## Records shown
Each point is reached from the start by the listed moves, each made 0, 1 or 2 times, or once backwards (-1), plus a little noise. Say if it took an odd or an even number of moves. Then give how often each move was made.

Moves:
(1): [ 29 -19 -42]
(2): [-52  20 -29]
Start: [-7 22  5]
Points:
[-39  41  45] => odd (-1, 0)
[ 70 -15  -2] => even (1, -1)
[-33  16 -65] => even (1, 1)

Moves:
(1): [ 12  11  -1 -19   5  21  15   8 -23  -4]
(2): [ -4  16  -2 -12   6   4  -1 -14   7 -14]
(3): [  0   3  13  -6 -16 -14   2   7   5  -3]
(4): [-32  12   4  19  -2  -6  25  -3  -1   1]
(5): [ -1  -3   4 -11  32   5 -11  -6   9  -5]
(6): [  8  -6   3 -12   4 -12  16 -13   5 -21]
(7): [ 10  -5 -25 -13   0   0   2  21  -3 -21]
(8): [  3  -9   9   2  -5   9  -5   1  -2 -13]
(9): [ 4  4  7  8  1  8 13 -1  8 12]
Start: [  2 -11   5   0   3   6   2  14   3 -10]
Points:
[-40  37  42   3 -32 -24  53 -37  20 -35] => odd (0, 2, 1, 1, -1, 1, -1, 0, 0)
[-10  23  28   7  -3  -5  16 -16  64 -11] => even (-1, 2, 1, 0, 0, 0, 0, 0, 2)
[ 34 -24 -39 -68  90  34 -58   7  14 -66] => odd (0, 1, -1, -1, 2, 0, 1, 0, -1)
[-10  64   5 -71  28  26 121  33   3 -95] => even (2, 2, 2, 2, 1, 1, 2, 0, 2)
[-61  60  20  33 -21  33  80  20 -53  43] => even (2, 0, 0, 2, -1, -1, -1, -1, 0)
[-32  41 -25   7  20  80  69  37 -12 -62] => odd (1, 2, -1, 2, 0, -1, 2, 2, 2)

Moves:
(1): [10 -5  5  4 -2 -5 13 -3  4 12  1  2 -2  1 -2  2  7 -7 -6 -3 -2]
(2): [-2 18 -3  5 -5 -6 -1 -1  1 -2  0 -1 -1  0 -7 -2 -1 -5  3 -8 -4]
(3): [-5  3 10 -1  5 -4 -3 -5 -3 -9 -4  9 -1  1 -6  2  0  1 -1 -1 11]
(4): [-4 -2  7  0  6 -8 -2  5  7 -5  5  2  2  5 10 -5 -5 -8 -5  1  3]
(5): [ -2   3   1  -3  10  -9 -14  13   6  -7 -10   0   6   8   3   7  17   1
   4 -10 -12]
(6): [ 0 -1  1 -6  1  9  2 -2 -2 -4  9  0  1  6 -2  9  8 -2  1  6 -5]
(7): [-10  -3 -13 -15  -2   0  12  -3  -2  -5  -8   2 -10  -6   8   2  11  13
 -11  -6  -7]
(8): [-1 -1 -1  5  1  2 -6  7 -1 -5  7 -2  9 -7 -8 -4  3 -8 -6  0 -3]
(9): [ -1  -3  -9  -4   6  -1   3  -4   6   0 -15  -4  17  -6  -4  -4  -2   1
   2   1   4]
(10): [ -5 -11   2  -6 -16  -6  -3   0   9   1  -1   5   7   0  -6   2   4  -7
  -5  -1  -2]
(11): [ -1   2   0  -5   6 -12   2  -2  -2   5   4  -4  -1   0  -7   6   4   1
   9   3   3]
(12): [ -9   8   4  -2   2  -1   4  -2   4  -6   1  12  -3 -10  -6   8  -6  -6
   4   6 -20]
(13): [-1  1  4 -8  3 -1 18 -2 -8 -2 -3  0  0  8  1 -7 -6  6 -6 -6 -4]
(14): [ -6   5  -7  -6 -10  -9   3   8   3  -4  -2   5  -9  -2   3   3   0   3
  12   4  11]
(15): [  5   3  -3  -8  -8   2   6   3   1   6   3  -6  -7  -7   6 -10  -6  -4
  11  -5  -4]
(16): [ -6  -4   0   2   5  -7  -2   1 -10  -7  -1  -6   0  -1   8   3   4  -1
  -5  -2   3]
(17): [  5  -3  21   4 -12  -4  -4  -1  -4  -2   5   9   7  -7   3  -4   3  24
   6   1  -6]
(18): [ 3  6 11  0  2  1  2  2  5  6 -7 -3 -9  2  6  3 -6 -1 -6  3  8]
Start: [-1 -2 -3  6 -7 -1  9 -7  2 -3 -2  5 -2  1  1  3  5  1 -8  9 -7]
Points:
[-38  19  36  -6  37 -30  24  13  17 -58 -57  23  49   5 -23  32  35 -31
 -62 -15 -55] => odd (1, 1, 1, 0, 2, 1, 0, 2, 2, 1, -1, 2, 2, 0, -1, 2, 0, 2)
[-10  -7 -12 -20  58  -9  65 -20  -1 -10 -80  -3 -14  45  42 -12  17  22
 -87 -38   8] => even (1, 0, 1, 1, 1, -1, 2, -1, 1, -1, -1, -1, 2, -1, -1, 0, -1, 1)
[ -3   0  33  22 -29 -49  24  -1   6   5  -1  14  19   5 -57  26  29 -41
 -30   2  15] => even (2, 1, 1, -1, 0, 0, -1, 2, 0, 2, 1, 0, 1, 1, -1, 1, 0, 1)
[  2  45  54   2  21 -94  39  21 -18 -25 -11   4  27 -25  -5 -23  31  12
  16 -52 -62] => even (2, 2, 1, 1, 2, -1, 0, 2, 1, -1, 2, 1, 2, 0, 2, 2, 2, 0)
[ -4   2   4   0 -22 -39  38  -3  34  14  -7  28 -68  13  24   1  -5 -33
 -32  10  80] => odd (2, 0, 2, 2, -1, -1, 1, 0, -1, 0, 0, -1, -1, 2, 0, -1, -1, 1)
[-21  36 -31 -49 -72 -16 121 -33   1  -1   0  46 -41 -50 -42 -16   2  -6
  -5 -26 -71] => even (2, 2, 1, -1, -1, 0, 2, 1, 0, 1, 0, 2, 2, 1, 2, -1, 0, -1)
[-28  -4   5 -34   1 -29 -13  25  -6 -36  30  20   4 -24 -34  42  58 -25
  30   1 -82] => even (0, -1, 1, -1, 2, 1, 0, 2, -1, 1, 2, 2, 0, 0, 2, 1, 0, -1)
[-27  22  25   4  35  12  30 -17  -6 -46  21  38 -38  16   3  39   5 -48
 -30  22 -30] => odd (1, 0, 2, 1, 0, 2, 0, 0, -1, -1, -1, 2, 0, 0, 0, 1, -1, 0)
[ -3   2  -8 -34 -39 -54  63 -13 -14   3 -20  -8 -16  -3 -10   6  33  -6
  20 -18  40] => even (2, 1, 2, -1, 0, 1, 0, 0, 1, 1, 1, -1, 1, 2, 2, 2, 0, 0)
[ 22  40 -22  22 -24  -2 -20  52  45  20 -18 -10 -35  -7   1  11  28 -48
  -6 -21 -28] => even (1, 1, -1, -1, 2, -1, 0, 2, -1, 0, -1, 0, -1, 1, 1, -1, -1, 2)

Moves:
(1): [ -4   6  -7   1   0   4 -11   0   1   8 -10  -3  10  11   3   2  -3  -1
  -8   2  -3  -5   7   0]
(2): [ -1   2  -4   4 -10   0   8  -6  -2  -6  -1   5  -3  -5   7   0  -1  -5
  13  -3  -5 -10   9   6]
(3): [ -9   8  -9 -13  26 -23 -20  -6  10  -1   3   8   3 -11  -9   5   9   9
 -10  10   5  17  -8   9]
(4): [  3   6  -3  -9   2   6   9   5  26  -9 -17  -2   7 -10   3   5   6   7
  14  -1   0  -9  -6  -6]
(5): [ -3  -1  -4  -5   1   2  -2  -1   4   0   3  -4   6   4  -4   5   6  -1
   3   1   0  -4 -11 -12]
(6): [  3   5  -5  -5  11  -7  20   3  -3 -10  11  -1  17   5   4  -7   4 -12
   6  11  11   2   3   8]
(7): [ -3   4   4   0   2  -1  -4  -1  -2  14   1  -5 -10  -3   1   1   0  -8
   7   6   5   4  -8  -1]
(8): [-6 -4 -1 10 -1 -7 -2 -4 -1  6 -1 -2 -5  0  5  9 -4  8 -1 13 -2  7  2 -6]
(9): [-11 -15 -14  17   1   4   0   2  -4   9  -1  -9 -13 -26  19   7 -18 -11
   5  -5  -1  10  -4  -9]
(10): [ -1  -5   1   0 -16  -1  -2  17  -1   3 -12  -2  -3   2   0   7  -3  -1
  -7   6   9  -2  -9  -5]
(11): [ -1   2   0 -20 -16   6  -3  10   3  -6  12   3 -12   1  -6  -2   4   6
   8   3  -1   4 -13   2]
(12): [ -6  18  -9   0   4 -12   8   3  -5  -7 -17  10 -17 -13   9  -1   1   8
   3 -19   3   1  -5   6]
(13): [-4  2 -7 -6  8  8 -1 -6 -3  1 -8  7  2 -7  3  5 -5  9  3  7  3 -4  4  2]
(14): [  2  11  -3  -1   3  -7  -7  16  -3   0   7   7  -4  -9  -2   2   7  -3
   4  18  -4   3 -10  -4]
(15): [ -5  -7   0 -12 -13   7   2  10  -9  -4   8 -14  -3  -2  -5   0   0  -6
   9  -9  -6  -7  11  -8]
(16): [-14  13  -9   9   3   4   1  -2   1 -11  10  10   7 -17  -4   6  -6  -6
   4  10   0  12   9   8]
(17): [-10   4 -19  10  -6  -3 -12 -12  -2  11   0  -2   8 -12  -8 -11  -3   8
   5   6 -11  -1   6  -3]
(18): [  1   0   3  -8   8  -5   4   0  -1   0  -5  -6 -13  10  -6  -9  16  -2
 -18  -1   1  -2  -7  -2]
(19): [ -6  -5   1  12  12   3  -4  -2   7  25   6  -5 -14  11  -1  -2 -10   0
  -1 -12  -2 -13  -3   8]
(20): [ 26  -2  -5   1  12   2   3  -8   9  -9  -6 -11   4   2  -1   4   6 -14
  18   1  14   1   0 -10]
(21): [  5   8  -4   2   4  -4   8  -8   4   2   3  -6   3  -1  -9   8  -3  -4
  -2  -9 -11   3  -4  -1]
(22): [ 7  5  8  2  4  4 -1  2  0  3 12 -3  0  1  4  0  9 -1 -3  7 10 -1 -4 15]
(23): [ 8  0  0  8  9 -5  6 -3  4 12 -4  9 12 15 16 -2  5 -1 -7  7 17 -2 23 -3]
(24): [ -1  -1   5   0  -9 -11  -7  -6   5 -20   9   7   8  -4   1 -10 -14   8
 -13   3   1   3  -2 -11]
Start: [ -8 -11   9 -14   7   5   0   5   2  -2 -11  22   2 -10  -5  -1  18 -12
   1  10   2  -1  19   0]
Points:
[-26  21 -25  87  57   5 -45  27  18  91  27   9  23 -28  56  44 -28 -73
  18  95  65   0  55 -17] => odd (2, 0, 0, 0, 1, 0, 2, 1, 1, 1, -1, 0, 0, 2, 1, 2, 0, -1, 2, 1, 0, 2, 2, 1)
[  55  -29   22  -42  -10   28   63   35   -8  -69   38   -8  -36   -9
  -23  -12    9 -102   11   52   62   35  -59   -4] => odd (-1, 0, -1, -1, -1, 2, 1, -1, 1, 2, 2, -1, 1, 0, -1, 1, -1, 2, 0, 2, 1, 0, -1, 1)
[-58   7  15 -36 -46  46 -97  18   7  15  68  40 -21 -17 -86 -15 -37  22
 -35  56   1   1 -36  22] => even (0, -1, 0, -1, 0, -1, 1, -1, -1, 2, 2, -1, 2, 0, 0, 2, 1, 0, 2, 0, 0, 1, -1, 2)
[-52 -21 -44  66 -20  22  -5  -2 -14   8 -47  59  48 -45  79 -10 -80   9
  -7  14  36 -40 121 -33] => odd (1, 0, -1, 0, 0, 0, -1, 0, 1, 1, -1, 1, 2, 0, 1, 1, 1, -1, 1, 0, -1, 0, 2, 2)
[ 37 -14  19   2  28  -3   0 -13  -9   8 -13 -25  -7  -5   7  24  30 -90
  11  -6  19   8 -47 -22] => odd (1, 1, 0, -1, 2, 0, 2, -1, 1, 0, -1, 0, -1, 0, -1, -1, -1, 0, -1, 1, 1, 1, -1, 0)

Moves:
(1): [ -8  -8   9   2   5  12  -3  -4  11  -6   0 -13 -11   5  15   5   3  17
  -1  14  12   4  10   3 -15]
(2): [ 11  -4  -4  -2   2  -2   2 -10   0   3 -21  -1   9   1  10  -2  -7  -2
   6  -1  13  -6  -1   4 -17]
(3): [-11  -2  11   1   3  -2  -9  -5  -6   1 -10   4   8  24   8  -3  22 -30
  -4   3   2   9   6  10   2]
(4): [-14   1   8   2 -16   6  -8  -3   7   3 -12  -5 -13   0  -4  -8  -8  23
   9   5   2   5  10  12   4]
(5): [  8   5  -5  13   7  -5  -6   4 -11  -9  15   4 -14  -3  -5 -13  -5   0
  -6  14  -5  -3   5 -15   3]
(6): [ 4  0 -4 -4 -1  5  6 -1  0  6 -6  6  7  7  1  7  7 -6 -1 -4 -5  0  8  6
 -3]
(7): [  2   2   3  -1  -9  -6   9   1   5   0  11 -12  -7   4 -11  -8   3   6
  11   7  -1   6   2  -5  12]
(8): [  6  -7   3  -7  -1   1   8  -8   6   4   1  -5   5  -8  -2  -9  -3  -5
 -10  -4  -7   2  -8  -2   0]
(9): [-18 -12  -7  -8  15   8   3  11  10   9  -3  10  -7   3  -6  -3   4 -15
   2   5   4   0  -2  -9 -12]
(10): [-1 -1 -3 -4  3  5 -7  3  5  0  3 -9 -2  1  3 -1 -6  7 -5 -1  7 -6  1 -8
 11]
(11): [ -5  -2 -10  -7 -10  -8   6  -2  -4  -5  -1  -1  -9 -15  -3  -9   1   1
   3  -2  -5 -13  -4  -2   6]
(12): [ -7  -4 -12  -4  -8  14  15   3   4   8   8   6  -7   7   6  -2  -5   4
  -1   2   3  -9 -15  -6  -2]
(13): [ 12  13  11  -2   2  -3   0 -12  -4   1  12   6  -7   0  -1  -6   4 -10
  -8   1  11   0  -4   8  14]
(14): [  7  -6  11   0   2   0  -5 -18 -10   6  -1  -4   2  -2   7 -10  -1  -5
   4   0  -3  -9  -3  11   0]
(15): [ -4  -3  -1   3  12  -1   8   9   3   0  -8   1 -11   3   0  -5   6  -7
   0  -1  -2  -1  -9  -1  -2]
(16): [ 13  11   7   0 -11   5 -13  19  -1  -4  -5   3  19  11   2  14   6  -4
   6   5   1   5   9  14   2]
(17): [  4 -14  -1  -5 -13 -10  -3  -3   8   4  -2  11  -5  -2  -4  -3  10  -3
   5  -6  -4   3 -15  11   4]
(18): [  3  -1   3   4  -3  -3   3   3  -8 -14   1  19   0 -11  16  -5 -10  -1
   7 -11  -3  -8   6   0  -1]
(19): [-10 -12   6  -2  -5  -5   9  11  -9   7 -15   5  -5  -9   1   1   3   5
  14   6   3   6  14   6   7]
(20): [-6 -6 -6  2  7  4  4  8  4  3 -2 -1  1  3  3 -2 -2  4  7 12  3 10 14 14
  0]
(21): [ 12   6 -10 -15  -3  -7   7   7  -9 -16   8   0  -6   7 -15  -1   2  -5
   5  -5  -1   6  -2   8  11]
(22): [  1   6  -6   5  -1   2  -4   7  -1   8   6  -5   7  -3  10   5  -7  -2
  -3  -5  -1   7   6   0 -11]
(23): [  1  -3  11  13   8  -1   2  -3   2  -7   7  -3  -1   5  -1  -3  -5 -11
 -15   1   8 -12  -2   2  -7]
(24): [  6   1 -17  -5  -7   4   2  -1  22  11  -8 -13  -3  -1  -5  15 -10   0
   8   5  -9  10  -1  -7   3]
Start: [ -6   3  -7 -22  15   3  -4  -3   3   0   7   3  -8  10  -6 -10  11 -10
 -16   3   2  19  -1 -13  -2]
Points:
[ 10   3  37   8  34  -2 -55  25  34  26  56   1 -24  31  -5 -13   4 -96
 -17  51  25  70  54  13  28] => odd (0, -1, 1, 0, 1, -1, 1, 0, 2, 1, -1, -1, 2, 1, -1, 1, 1, 1, 1, 1, 0, 2, 2, 2)
[-40   1  39 -57 -61  37   0  27  20  47  25  82 -29  55 -50 -55  65 -52
 -35  25  10  21  -3   1  69] => even (-1, -1, 1, 2, 1, 2, 1, 2, 2, 1, 0, 2, 2, -1, -1, 2, 1, 0, 1, -1, -1, -1, 0, -1)
[ 45  32  -5 -36   5 -14  60  39   5 -93  86 -13 -54  -3   0 -22  18  27
  26  11   1  37   2  37  37] => odd (2, -1, -1, -1, -1, -1, 2, 0, -1, -1, 1, 0, 1, 0, 2, 1, 0, 2, -1, 2, 2, 0, 0, 0)
[-60 -93  81 -36   9  86  13 -10  24  83 -76 -18  73 117  74  -3  81 -54
   1  67  51  43  61  82 -80] => even (2, 1, 2, 0, -1, 2, 1, 2, 1, 0, -1, 2, -1, 2, -1, 2, 0, -1, 2, 1, -1, 0, 1, -1)
[ 41 -34 -11 -32 -30   0  59  72  16 -50  37  35 -17  65 -19 -43  30 -18
  12  25   6  46 -23  32 -23] => even (1, 1, 0, 0, 1, 0, 2, 2, 0, -1, -1, 2, -1, -1, 1, 2, 2, 1, 0, 1, 2, 0, 1, -1)
[ 88  72 -33  -8   7  -3  61  29   2 -61  95  -4 -21  25  -4 -17 -12 -71
 -68 -24 -15 -26 -19 -66  32] => even (0, 0, 0, -1, 1, 2, 2, 1, -1, 1, 1, 1, 1, -1, 2, 1, -1, 2, -1, -1, 1, 1, 2, 1)
[  29  -21  -43  -38   75   39  -16   56   29  -46   -1   21   34   82
   11   16   15 -121  -45   24   19   11   25    0  -71] => even (1, 1, 1, -1, 1, 1, -1, 1, 2, 1, 0, 0, -1, 0, 0, 2, 0, 1, -1, 1, 2, 0, 2, 1)
[ -65 -101  -35 -100   -3  -40   48   31   29  -22    4   20  -90  -70
  -49  -32   33   15   39  -24  -12  -12  -26  -54   41] => odd (1, -1, -1, -1, -1, 0, 1, 0, 2, 2, 2, -1, -1, 0, 0, -1, 2, 1, 2, -1, 1, -1, 0, 0)
[ 34  47  28 -64   3 -13   4  32  -8   9  27  16  38  49 -23  30  84 -80
 -14 -12   2 107  36  33  59] => odd (0, -1, 1, -1, -1, 1, 1, 1, 0, 0, -1, -1, 2, -1, 0, 1, 0, 0, 1, 0, 1, 1, -1, 0)
[  53   65   93  -11   -2  -14   14  -24  -65  -58   59   27  -36  100
  -14  -72   45 -112  -32  -18    8   -8   -5   50  114] => even (-1, -1, 2, 1, 0, 1, 2, 0, -1, 1, -1, 1, 2, 2, 2, 1, -1, 2, 0, -1, 2, -1, 2, 0)
[-11 -28  19 -53 -15  26  -5   6  45  -9 -83 -77 -21 101 -29 -18  40 -18
  34  44  25  26  27  99   8] => odd (1, 1, 1, 2, -1, 1, 1, 0, 0, 1, 1, 0, -1, 2, 2, 2, 0, -1, 0, 1, 2, -1, 2, 1)
[ 18 -61 -52 -67   1 -15  29 -59 -25  -6 -65 -38 -57 -78   2 -95 -52  67
  22   0 -13 -39 -15  -3  21] => odd (0, 2, -1, 1, 1, 0, -1, 2, -1, 2, 2, 0, -1, 2, 1, -1, 0, 0, 1, 1, 1, -1, -1, 0)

## Required work
From the records above, print only the lines between the one holding "1, -1, 1, -1, 0, 0)" and the one holding "1 -1 -1 11]", inclusive, exactly as they stand.

## Result for this task
[-40  37  42   3 -32 -24  53 -37  20 -35] => odd (0, 2, 1, 1, -1, 1, -1, 0, 0)
[-10  23  28   7  -3  -5  16 -16  64 -11] => even (-1, 2, 1, 0, 0, 0, 0, 0, 2)
[ 34 -24 -39 -68  90  34 -58   7  14 -66] => odd (0, 1, -1, -1, 2, 0, 1, 0, -1)
[-10  64   5 -71  28  26 121  33   3 -95] => even (2, 2, 2, 2, 1, 1, 2, 0, 2)
[-61  60  20  33 -21  33  80  20 -53  43] => even (2, 0, 0, 2, -1, -1, -1, -1, 0)
[-32  41 -25   7  20  80  69  37 -12 -62] => odd (1, 2, -1, 2, 0, -1, 2, 2, 2)

Moves:
(1): [10 -5  5  4 -2 -5 13 -3  4 12  1  2 -2  1 -2  2  7 -7 -6 -3 -2]
(2): [-2 18 -3  5 -5 -6 -1 -1  1 -2  0 -1 -1  0 -7 -2 -1 -5  3 -8 -4]
(3): [-5  3 10 -1  5 -4 -3 -5 -3 -9 -4  9 -1  1 -6  2  0  1 -1 -1 11]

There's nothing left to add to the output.